- **WHAT YOU ARE ASKED TO DO**
Could you restate every record below word for word?

[Stored data entries]
Each row has a class, written after it.
[-16  22  -5 -37 -17  28 -10 -33  38  78  21  36 -19 -33 -12 -54 -42  19
 -55   1  24 -50 -59  46  -4  21 -34   8   1  14 -27   4  -6]
Z
[-14  16  23   2 -53  12 -20 -44 -18  47  15  -2 -38 -15 -25  -4 -32 -25
  -8 -15  -4 -22  39  -2 -11   4   5  -3  57 -11 -19 -25  -4]
M
[ 11 -28 -26 -31   3 -14 -16 -36  74  99 -12 -17  -6 -33  11 -55 -10  47
 -56  41  19 -26 -39  75  19  33 -22  45 -51   2 -36  -7  -2]
L
[-22  -5  23  12  29 -39  -5  29 -27 -64 -44 -19 -12  48  32  26   1   3
  13  15 -34  38  24 -16  -3  -7  42 -10 -29 -18  19 -18   5]
F
[ -8 -16   7 -17 -18  16   6  26   1 -27 -10  -8   3 -30  -2  31 -18 -16
   4  16  -1 -21 -29 -20 -34 -35   5   5   8  30  38  48  -4]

- **EXPECTED ANSWER**
Each row has a class, written after it.
[-16  22  -5 -37 -17  28 -10 -33  38  78  21  36 -19 -33 -12 -54 -42  19
 -55   1  24 -50 -59  46  -4  21 -34   8   1  14 -27   4  -6]
Z
[-14  16  23   2 -53  12 -20 -44 -18  47  15  -2 -38 -15 -25  -4 -32 -25
  -8 -15  -4 -22  39  -2 -11   4   5  -3  57 -11 -19 -25  -4]
M
[ 11 -28 -26 -31   3 -14 -16 -36  74  99 -12 -17  -6 -33  11 -55 -10  47
 -56  41  19 -26 -39  75  19  33 -22  45 -51   2 -36  -7  -2]
L
[-22  -5  23  12  29 -39  -5  29 -27 -64 -44 -19 -12  48  32  26   1   3
  13  15 -34  38  24 -16  -3  -7  42 -10 -29 -18  19 -18   5]
F
[ -8 -16   7 -17 -18  16   6  26   1 -27 -10  -8   3 -30  -2  31 -18 -16
   4  16  -1 -21 -29 -20 -34 -35   5   5   8  30  38  48  -4]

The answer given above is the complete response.